[Dataset items]
○ ○ ○

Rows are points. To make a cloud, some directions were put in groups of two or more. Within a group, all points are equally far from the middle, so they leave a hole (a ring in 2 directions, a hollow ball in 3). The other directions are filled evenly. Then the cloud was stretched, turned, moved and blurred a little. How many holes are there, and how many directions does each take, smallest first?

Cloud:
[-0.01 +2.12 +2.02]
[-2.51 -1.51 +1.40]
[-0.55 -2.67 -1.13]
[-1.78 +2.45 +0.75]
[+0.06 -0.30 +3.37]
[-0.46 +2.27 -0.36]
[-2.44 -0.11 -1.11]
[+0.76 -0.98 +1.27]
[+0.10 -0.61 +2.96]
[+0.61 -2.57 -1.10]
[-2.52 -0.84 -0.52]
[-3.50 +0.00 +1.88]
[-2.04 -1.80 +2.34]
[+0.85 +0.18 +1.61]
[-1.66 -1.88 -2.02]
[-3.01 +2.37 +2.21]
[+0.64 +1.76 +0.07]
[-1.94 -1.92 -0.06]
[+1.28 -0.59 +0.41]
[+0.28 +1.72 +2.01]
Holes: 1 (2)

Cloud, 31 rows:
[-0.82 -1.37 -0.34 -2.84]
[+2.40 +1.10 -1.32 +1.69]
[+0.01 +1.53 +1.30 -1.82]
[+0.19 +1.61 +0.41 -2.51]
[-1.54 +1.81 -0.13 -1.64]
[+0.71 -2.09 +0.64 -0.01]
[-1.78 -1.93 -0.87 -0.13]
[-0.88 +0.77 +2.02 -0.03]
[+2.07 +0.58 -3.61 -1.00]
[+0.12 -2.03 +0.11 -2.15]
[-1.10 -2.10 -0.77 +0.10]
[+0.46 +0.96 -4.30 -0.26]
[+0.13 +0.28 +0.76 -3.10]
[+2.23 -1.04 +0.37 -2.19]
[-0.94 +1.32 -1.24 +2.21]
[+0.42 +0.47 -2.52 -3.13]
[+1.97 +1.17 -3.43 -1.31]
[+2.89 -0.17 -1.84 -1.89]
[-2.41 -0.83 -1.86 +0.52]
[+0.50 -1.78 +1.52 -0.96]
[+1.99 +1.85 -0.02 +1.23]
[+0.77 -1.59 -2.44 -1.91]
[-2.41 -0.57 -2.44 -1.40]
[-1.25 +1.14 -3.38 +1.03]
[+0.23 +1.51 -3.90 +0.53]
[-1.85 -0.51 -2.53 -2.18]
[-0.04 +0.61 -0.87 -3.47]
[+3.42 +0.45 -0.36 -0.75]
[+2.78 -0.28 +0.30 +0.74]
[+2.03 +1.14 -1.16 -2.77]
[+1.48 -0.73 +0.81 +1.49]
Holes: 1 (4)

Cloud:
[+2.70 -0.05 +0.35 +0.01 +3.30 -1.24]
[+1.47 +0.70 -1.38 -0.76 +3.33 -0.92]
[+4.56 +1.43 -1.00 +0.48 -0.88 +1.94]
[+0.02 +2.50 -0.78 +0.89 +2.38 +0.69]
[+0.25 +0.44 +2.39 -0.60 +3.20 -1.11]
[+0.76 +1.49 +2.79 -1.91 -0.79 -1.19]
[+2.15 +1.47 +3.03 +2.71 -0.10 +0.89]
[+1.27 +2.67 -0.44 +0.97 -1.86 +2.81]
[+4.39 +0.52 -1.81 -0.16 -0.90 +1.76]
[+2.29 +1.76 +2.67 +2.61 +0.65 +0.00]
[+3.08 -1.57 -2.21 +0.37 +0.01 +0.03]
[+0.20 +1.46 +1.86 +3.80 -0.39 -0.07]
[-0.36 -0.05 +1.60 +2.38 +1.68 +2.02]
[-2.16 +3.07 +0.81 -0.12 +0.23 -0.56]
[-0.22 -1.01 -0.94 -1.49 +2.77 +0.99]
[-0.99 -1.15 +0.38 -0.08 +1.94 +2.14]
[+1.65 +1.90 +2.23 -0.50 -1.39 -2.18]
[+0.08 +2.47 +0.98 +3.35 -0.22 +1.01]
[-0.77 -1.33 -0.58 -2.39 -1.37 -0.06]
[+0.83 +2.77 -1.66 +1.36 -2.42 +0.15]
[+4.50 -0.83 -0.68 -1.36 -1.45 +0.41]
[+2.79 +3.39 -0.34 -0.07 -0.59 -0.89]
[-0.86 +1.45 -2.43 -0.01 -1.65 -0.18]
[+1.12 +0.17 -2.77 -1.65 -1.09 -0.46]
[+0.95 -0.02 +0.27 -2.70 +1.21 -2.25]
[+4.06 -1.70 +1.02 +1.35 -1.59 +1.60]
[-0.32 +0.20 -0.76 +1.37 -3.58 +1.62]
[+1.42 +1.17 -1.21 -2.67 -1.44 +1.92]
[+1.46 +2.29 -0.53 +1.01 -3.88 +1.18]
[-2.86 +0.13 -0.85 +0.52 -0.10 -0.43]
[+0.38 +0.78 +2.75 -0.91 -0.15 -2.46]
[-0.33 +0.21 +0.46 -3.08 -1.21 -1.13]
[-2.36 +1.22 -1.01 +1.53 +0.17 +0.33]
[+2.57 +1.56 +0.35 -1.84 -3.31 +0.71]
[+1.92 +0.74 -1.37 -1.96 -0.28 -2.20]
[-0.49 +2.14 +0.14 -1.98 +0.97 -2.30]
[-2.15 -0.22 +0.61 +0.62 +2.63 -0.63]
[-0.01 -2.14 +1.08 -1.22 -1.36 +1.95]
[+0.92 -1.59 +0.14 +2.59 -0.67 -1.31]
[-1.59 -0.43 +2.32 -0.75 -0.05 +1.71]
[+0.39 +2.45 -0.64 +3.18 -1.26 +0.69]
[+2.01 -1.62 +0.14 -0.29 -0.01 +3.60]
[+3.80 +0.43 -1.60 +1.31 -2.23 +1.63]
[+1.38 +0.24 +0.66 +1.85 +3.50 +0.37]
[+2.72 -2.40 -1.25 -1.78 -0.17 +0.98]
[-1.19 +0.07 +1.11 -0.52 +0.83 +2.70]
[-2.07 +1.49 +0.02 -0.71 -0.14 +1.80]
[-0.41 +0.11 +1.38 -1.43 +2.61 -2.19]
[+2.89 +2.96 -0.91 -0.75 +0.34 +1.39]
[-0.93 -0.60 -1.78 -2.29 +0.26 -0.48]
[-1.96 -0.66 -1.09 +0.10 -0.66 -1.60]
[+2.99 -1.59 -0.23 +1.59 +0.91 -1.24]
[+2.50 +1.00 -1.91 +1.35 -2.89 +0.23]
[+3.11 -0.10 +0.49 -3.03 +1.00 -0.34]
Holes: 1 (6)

○ ○ ○

**To do:** Give the entries again, every one of them exactly.

**Written answer:**
Rows are points. To make a cloud, some directions were put in groups of two or more. Within a group, all points are equally far from the middle, so they leave a hole (a ring in 2 directions, a hollow ball in 3). The other directions are filled evenly. Then the cloud was stretched, turned, moved and blurred a little. How many holes are there, and how many directions does each take, smallest first?

Cloud:
[-0.01 +2.12 +2.02]
[-2.51 -1.51 +1.40]
[-0.55 -2.67 -1.13]
[-1.78 +2.45 +0.75]
[+0.06 -0.30 +3.37]
[-0.46 +2.27 -0.36]
[-2.44 -0.11 -1.11]
[+0.76 -0.98 +1.27]
[+0.10 -0.61 +2.96]
[+0.61 -2.57 -1.10]
[-2.52 -0.84 -0.52]
[-3.50 +0.00 +1.88]
[-2.04 -1.80 +2.34]
[+0.85 +0.18 +1.61]
[-1.66 -1.88 -2.02]
[-3.01 +2.37 +2.21]
[+0.64 +1.76 +0.07]
[-1.94 -1.92 -0.06]
[+1.28 -0.59 +0.41]
[+0.28 +1.72 +2.01]
Holes: 1 (2)

Cloud, 31 rows:
[-0.82 -1.37 -0.34 -2.84]
[+2.40 +1.10 -1.32 +1.69]
[+0.01 +1.53 +1.30 -1.82]
[+0.19 +1.61 +0.41 -2.51]
[-1.54 +1.81 -0.13 -1.64]
[+0.71 -2.09 +0.64 -0.01]
[-1.78 -1.93 -0.87 -0.13]
[-0.88 +0.77 +2.02 -0.03]
[+2.07 +0.58 -3.61 -1.00]
[+0.12 -2.03 +0.11 -2.15]
[-1.10 -2.10 -0.77 +0.10]
[+0.46 +0.96 -4.30 -0.26]
[+0.13 +0.28 +0.76 -3.10]
[+2.23 -1.04 +0.37 -2.19]
[-0.94 +1.32 -1.24 +2.21]
[+0.42 +0.47 -2.52 -3.13]
[+1.97 +1.17 -3.43 -1.31]
[+2.89 -0.17 -1.84 -1.89]
[-2.41 -0.83 -1.86 +0.52]
[+0.50 -1.78 +1.52 -0.96]
[+1.99 +1.85 -0.02 +1.23]
[+0.77 -1.59 -2.44 -1.91]
[-2.41 -0.57 -2.44 -1.40]
[-1.25 +1.14 -3.38 +1.03]
[+0.23 +1.51 -3.90 +0.53]
[-1.85 -0.51 -2.53 -2.18]
[-0.04 +0.61 -0.87 -3.47]
[+3.42 +0.45 -0.36 -0.75]
[+2.78 -0.28 +0.30 +0.74]
[+2.03 +1.14 -1.16 -2.77]
[+1.48 -0.73 +0.81 +1.49]
Holes: 1 (4)

Cloud:
[+2.70 -0.05 +0.35 +0.01 +3.30 -1.24]
[+1.47 +0.70 -1.38 -0.76 +3.33 -0.92]
[+4.56 +1.43 -1.00 +0.48 -0.88 +1.94]
[+0.02 +2.50 -0.78 +0.89 +2.38 +0.69]
[+0.25 +0.44 +2.39 -0.60 +3.20 -1.11]
[+0.76 +1.49 +2.79 -1.91 -0.79 -1.19]
[+2.15 +1.47 +3.03 +2.71 -0.10 +0.89]
[+1.27 +2.67 -0.44 +0.97 -1.86 +2.81]
[+4.39 +0.52 -1.81 -0.16 -0.90 +1.76]
[+2.29 +1.76 +2.67 +2.61 +0.65 +0.00]
[+3.08 -1.57 -2.21 +0.37 +0.01 +0.03]
[+0.20 +1.46 +1.86 +3.80 -0.39 -0.07]
[-0.36 -0.05 +1.60 +2.38 +1.68 +2.02]
[-2.16 +3.07 +0.81 -0.12 +0.23 -0.56]
[-0.22 -1.01 -0.94 -1.49 +2.77 +0.99]
[-0.99 -1.15 +0.38 -0.08 +1.94 +2.14]
[+1.65 +1.90 +2.23 -0.50 -1.39 -2.18]
[+0.08 +2.47 +0.98 +3.35 -0.22 +1.01]
[-0.77 -1.33 -0.58 -2.39 -1.37 -0.06]
[+0.83 +2.77 -1.66 +1.36 -2.42 +0.15]
[+4.50 -0.83 -0.68 -1.36 -1.45 +0.41]
[+2.79 +3.39 -0.34 -0.07 -0.59 -0.89]
[-0.86 +1.45 -2.43 -0.01 -1.65 -0.18]
[+1.12 +0.17 -2.77 -1.65 -1.09 -0.46]
[+0.95 -0.02 +0.27 -2.70 +1.21 -2.25]
[+4.06 -1.70 +1.02 +1.35 -1.59 +1.60]
[-0.32 +0.20 -0.76 +1.37 -3.58 +1.62]
[+1.42 +1.17 -1.21 -2.67 -1.44 +1.92]
[+1.46 +2.29 -0.53 +1.01 -3.88 +1.18]
[-2.86 +0.13 -0.85 +0.52 -0.10 -0.43]
[+0.38 +0.78 +2.75 -0.91 -0.15 -2.46]
[-0.33 +0.21 +0.46 -3.08 -1.21 -1.13]
[-2.36 +1.22 -1.01 +1.53 +0.17 +0.33]
[+2.57 +1.56 +0.35 -1.84 -3.31 +0.71]
[+1.92 +0.74 -1.37 -1.96 -0.28 -2.20]
[-0.49 +2.14 +0.14 -1.98 +0.97 -2.30]
[-2.15 -0.22 +0.61 +0.62 +2.63 -0.63]
[-0.01 -2.14 +1.08 -1.22 -1.36 +1.95]
[+0.92 -1.59 +0.14 +2.59 -0.67 -1.31]
[-1.59 -0.43 +2.32 -0.75 -0.05 +1.71]
[+0.39 +2.45 -0.64 +3.18 -1.26 +0.69]
[+2.01 -1.62 +0.14 -0.29 -0.01 +3.60]
[+3.80 +0.43 -1.60 +1.31 -2.23 +1.63]
[+1.38 +0.24 +0.66 +1.85 +3.50 +0.37]
[+2.72 -2.40 -1.25 -1.78 -0.17 +0.98]
[-1.19 +0.07 +1.11 -0.52 +0.83 +2.70]
[-2.07 +1.49 +0.02 -0.71 -0.14 +1.80]
[-0.41 +0.11 +1.38 -1.43 +2.61 -2.19]
[+2.89 +2.96 -0.91 -0.75 +0.34 +1.39]
[-0.93 -0.60 -1.78 -2.29 +0.26 -0.48]
[-1.96 -0.66 -1.09 +0.10 -0.66 -1.60]
[+2.99 -1.59 -0.23 +1.59 +0.91 -1.24]
[+2.50 +1.00 -1.91 +1.35 -2.89 +0.23]
[+3.11 -0.10 +0.49 -3.03 +1.00 -0.34]
Holes: 1 (6)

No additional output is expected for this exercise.